» **WORK TASK**
Search the entries below for the string "blurred" and give the number of lines that hold it, nothing else.

» **RECORD SET**
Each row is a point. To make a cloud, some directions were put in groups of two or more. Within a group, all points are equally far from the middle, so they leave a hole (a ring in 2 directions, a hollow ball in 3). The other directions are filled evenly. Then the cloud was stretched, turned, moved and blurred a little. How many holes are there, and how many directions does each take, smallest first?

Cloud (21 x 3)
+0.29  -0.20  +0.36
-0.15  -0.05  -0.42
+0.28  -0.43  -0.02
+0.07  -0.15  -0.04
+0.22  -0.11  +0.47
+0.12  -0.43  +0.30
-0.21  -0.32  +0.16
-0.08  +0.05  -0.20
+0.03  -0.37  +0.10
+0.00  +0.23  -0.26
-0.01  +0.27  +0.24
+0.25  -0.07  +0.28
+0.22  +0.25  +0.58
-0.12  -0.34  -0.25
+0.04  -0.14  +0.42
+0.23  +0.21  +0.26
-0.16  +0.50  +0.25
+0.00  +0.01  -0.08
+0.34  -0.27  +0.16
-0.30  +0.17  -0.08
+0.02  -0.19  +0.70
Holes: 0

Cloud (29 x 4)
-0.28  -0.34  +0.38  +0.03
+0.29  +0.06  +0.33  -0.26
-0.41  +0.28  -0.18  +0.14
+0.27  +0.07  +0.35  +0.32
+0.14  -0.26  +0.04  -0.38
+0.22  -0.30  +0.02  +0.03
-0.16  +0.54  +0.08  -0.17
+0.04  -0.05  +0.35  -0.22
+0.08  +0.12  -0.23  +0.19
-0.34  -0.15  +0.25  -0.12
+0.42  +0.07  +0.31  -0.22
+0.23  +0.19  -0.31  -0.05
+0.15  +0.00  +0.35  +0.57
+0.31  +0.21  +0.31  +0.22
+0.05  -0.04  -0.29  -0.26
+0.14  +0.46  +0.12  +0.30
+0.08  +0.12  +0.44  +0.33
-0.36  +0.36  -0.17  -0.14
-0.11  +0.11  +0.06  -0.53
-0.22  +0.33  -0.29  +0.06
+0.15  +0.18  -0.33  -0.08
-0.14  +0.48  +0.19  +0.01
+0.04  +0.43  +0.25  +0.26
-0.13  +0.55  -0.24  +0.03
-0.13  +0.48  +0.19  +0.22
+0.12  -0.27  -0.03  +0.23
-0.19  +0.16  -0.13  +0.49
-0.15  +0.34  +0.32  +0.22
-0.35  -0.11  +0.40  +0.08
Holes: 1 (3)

---

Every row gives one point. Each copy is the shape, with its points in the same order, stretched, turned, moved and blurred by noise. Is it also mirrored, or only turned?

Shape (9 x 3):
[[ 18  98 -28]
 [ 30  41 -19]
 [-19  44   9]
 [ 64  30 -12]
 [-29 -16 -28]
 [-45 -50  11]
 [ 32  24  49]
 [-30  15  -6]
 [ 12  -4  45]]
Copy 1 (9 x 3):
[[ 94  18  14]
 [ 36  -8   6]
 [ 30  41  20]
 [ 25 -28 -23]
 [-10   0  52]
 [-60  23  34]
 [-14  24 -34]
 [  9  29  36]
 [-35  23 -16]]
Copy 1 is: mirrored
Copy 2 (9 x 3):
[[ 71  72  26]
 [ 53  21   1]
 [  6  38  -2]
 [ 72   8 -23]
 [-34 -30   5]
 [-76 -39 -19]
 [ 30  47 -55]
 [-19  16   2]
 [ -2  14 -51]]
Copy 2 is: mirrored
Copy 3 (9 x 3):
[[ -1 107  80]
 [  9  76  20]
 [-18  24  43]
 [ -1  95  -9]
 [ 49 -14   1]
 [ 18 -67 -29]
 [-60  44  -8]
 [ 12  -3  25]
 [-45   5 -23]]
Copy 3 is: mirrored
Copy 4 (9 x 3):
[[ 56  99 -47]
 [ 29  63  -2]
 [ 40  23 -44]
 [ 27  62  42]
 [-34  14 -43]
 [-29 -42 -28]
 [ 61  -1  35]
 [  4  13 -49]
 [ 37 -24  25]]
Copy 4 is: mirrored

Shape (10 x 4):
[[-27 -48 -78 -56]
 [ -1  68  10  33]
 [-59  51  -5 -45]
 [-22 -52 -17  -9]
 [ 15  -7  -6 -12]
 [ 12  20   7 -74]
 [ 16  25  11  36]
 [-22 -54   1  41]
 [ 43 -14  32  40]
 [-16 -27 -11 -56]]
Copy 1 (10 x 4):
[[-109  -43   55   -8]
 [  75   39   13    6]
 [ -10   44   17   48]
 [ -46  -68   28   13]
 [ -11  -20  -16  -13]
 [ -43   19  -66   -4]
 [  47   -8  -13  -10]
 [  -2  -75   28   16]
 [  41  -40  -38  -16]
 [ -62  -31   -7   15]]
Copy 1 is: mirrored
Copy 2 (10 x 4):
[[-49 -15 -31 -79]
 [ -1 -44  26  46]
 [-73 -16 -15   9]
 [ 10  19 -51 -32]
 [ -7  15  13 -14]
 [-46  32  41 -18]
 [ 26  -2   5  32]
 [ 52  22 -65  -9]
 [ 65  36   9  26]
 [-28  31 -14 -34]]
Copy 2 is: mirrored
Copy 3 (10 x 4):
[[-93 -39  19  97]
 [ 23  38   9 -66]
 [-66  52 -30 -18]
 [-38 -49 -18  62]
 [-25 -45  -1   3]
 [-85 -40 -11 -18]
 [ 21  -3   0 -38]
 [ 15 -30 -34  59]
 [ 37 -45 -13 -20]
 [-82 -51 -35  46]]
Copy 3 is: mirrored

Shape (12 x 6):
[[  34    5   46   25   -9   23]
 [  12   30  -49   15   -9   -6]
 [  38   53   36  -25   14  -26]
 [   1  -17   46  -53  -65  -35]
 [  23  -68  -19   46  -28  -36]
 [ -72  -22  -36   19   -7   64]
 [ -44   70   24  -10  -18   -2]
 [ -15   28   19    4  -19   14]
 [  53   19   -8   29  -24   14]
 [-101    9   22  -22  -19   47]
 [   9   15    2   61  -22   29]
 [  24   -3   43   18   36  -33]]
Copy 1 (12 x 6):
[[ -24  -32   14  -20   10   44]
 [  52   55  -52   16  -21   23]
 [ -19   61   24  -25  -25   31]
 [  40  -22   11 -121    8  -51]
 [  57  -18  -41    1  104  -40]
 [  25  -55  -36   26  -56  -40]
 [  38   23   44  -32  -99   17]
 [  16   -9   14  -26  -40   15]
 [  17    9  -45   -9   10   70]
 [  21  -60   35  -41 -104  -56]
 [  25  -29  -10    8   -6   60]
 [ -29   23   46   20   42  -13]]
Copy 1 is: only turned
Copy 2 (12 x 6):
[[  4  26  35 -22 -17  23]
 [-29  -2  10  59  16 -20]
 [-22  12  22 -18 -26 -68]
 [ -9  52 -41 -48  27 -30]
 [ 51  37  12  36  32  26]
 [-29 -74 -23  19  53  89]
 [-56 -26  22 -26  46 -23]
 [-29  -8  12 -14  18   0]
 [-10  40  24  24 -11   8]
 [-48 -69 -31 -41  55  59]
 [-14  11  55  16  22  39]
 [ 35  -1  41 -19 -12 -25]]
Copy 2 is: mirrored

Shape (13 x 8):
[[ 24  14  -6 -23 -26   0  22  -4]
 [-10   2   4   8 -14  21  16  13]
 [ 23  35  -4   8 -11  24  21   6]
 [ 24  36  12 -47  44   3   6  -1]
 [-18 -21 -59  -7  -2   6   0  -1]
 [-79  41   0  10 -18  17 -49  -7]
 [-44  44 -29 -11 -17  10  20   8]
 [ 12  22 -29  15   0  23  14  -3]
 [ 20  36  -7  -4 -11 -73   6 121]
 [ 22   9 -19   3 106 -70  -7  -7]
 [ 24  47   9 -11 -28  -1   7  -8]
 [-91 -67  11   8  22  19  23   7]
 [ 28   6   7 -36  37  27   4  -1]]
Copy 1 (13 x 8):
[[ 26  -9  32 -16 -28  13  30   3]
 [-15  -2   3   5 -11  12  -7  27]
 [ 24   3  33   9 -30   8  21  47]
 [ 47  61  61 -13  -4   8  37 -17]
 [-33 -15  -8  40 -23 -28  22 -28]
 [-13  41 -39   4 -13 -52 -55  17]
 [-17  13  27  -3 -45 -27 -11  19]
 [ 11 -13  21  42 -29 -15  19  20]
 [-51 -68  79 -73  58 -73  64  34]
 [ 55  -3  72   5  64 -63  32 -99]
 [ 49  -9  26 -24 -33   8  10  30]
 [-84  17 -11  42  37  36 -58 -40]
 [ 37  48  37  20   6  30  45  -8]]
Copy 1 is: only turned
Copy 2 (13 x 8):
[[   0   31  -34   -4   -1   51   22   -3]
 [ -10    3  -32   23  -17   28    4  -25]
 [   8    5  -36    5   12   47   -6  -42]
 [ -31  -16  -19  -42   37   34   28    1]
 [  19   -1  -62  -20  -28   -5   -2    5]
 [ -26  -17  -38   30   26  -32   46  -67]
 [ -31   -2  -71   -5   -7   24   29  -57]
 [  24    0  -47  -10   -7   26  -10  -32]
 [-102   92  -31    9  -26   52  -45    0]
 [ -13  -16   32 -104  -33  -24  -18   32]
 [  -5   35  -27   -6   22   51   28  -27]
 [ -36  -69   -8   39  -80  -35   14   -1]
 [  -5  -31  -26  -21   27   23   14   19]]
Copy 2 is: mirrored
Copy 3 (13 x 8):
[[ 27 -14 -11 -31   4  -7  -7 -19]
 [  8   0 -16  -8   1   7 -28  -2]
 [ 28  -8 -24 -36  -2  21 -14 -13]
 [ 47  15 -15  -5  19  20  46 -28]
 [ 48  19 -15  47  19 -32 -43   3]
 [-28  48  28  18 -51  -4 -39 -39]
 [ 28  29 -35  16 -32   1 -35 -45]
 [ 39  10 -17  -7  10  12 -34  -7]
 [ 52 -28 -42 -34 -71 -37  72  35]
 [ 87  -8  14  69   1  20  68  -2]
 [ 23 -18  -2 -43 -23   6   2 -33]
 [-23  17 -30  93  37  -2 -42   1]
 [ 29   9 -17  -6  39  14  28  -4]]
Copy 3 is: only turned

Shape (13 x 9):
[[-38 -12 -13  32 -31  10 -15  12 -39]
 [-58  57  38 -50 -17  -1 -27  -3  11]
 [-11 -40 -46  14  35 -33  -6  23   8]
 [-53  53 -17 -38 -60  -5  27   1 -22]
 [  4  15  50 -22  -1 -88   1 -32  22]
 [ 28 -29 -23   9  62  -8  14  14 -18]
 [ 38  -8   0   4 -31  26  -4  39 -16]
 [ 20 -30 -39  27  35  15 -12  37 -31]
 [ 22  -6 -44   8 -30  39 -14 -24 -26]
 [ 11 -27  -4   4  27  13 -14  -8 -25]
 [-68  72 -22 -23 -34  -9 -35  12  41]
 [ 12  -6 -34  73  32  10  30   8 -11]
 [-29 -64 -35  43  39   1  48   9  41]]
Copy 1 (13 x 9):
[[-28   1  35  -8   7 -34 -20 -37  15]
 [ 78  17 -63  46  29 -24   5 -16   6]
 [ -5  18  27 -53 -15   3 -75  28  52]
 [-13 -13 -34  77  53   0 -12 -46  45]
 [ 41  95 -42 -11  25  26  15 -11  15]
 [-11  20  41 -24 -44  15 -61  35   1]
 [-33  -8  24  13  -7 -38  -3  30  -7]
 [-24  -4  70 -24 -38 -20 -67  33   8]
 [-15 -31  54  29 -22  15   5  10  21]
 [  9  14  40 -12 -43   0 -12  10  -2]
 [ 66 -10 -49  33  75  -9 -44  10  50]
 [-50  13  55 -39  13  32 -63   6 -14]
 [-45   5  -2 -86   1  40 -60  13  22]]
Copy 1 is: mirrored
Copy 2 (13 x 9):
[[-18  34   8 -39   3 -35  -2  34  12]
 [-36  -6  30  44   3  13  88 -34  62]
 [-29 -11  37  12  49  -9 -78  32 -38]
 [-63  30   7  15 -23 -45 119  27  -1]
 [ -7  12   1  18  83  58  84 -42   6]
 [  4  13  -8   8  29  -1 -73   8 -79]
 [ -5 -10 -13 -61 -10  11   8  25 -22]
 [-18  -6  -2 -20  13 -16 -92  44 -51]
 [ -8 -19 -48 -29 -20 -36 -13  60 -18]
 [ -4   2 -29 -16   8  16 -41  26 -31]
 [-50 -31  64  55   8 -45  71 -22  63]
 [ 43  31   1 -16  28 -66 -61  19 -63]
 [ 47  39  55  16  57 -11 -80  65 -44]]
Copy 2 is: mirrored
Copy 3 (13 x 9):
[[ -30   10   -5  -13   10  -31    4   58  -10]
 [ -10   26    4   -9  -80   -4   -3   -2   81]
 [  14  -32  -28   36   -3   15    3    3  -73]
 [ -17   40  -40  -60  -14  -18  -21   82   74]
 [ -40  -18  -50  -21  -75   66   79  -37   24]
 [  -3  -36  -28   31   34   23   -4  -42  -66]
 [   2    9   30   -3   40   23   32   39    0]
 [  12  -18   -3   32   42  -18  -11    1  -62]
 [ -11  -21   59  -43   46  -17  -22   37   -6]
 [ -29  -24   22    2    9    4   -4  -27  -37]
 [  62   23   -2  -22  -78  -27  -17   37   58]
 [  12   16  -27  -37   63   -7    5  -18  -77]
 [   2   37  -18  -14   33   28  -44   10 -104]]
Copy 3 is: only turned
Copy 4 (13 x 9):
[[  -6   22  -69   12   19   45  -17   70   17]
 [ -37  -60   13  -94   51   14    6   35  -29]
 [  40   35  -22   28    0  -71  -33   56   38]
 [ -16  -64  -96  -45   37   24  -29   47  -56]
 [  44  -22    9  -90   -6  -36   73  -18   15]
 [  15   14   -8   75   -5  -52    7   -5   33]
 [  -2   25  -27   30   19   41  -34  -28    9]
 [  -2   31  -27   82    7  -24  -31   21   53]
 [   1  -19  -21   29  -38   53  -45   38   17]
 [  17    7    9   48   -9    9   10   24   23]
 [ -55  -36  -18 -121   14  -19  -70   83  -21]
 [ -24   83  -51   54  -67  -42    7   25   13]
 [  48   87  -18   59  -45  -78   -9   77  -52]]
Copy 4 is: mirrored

» **ANSWER TO THIS TASK**
2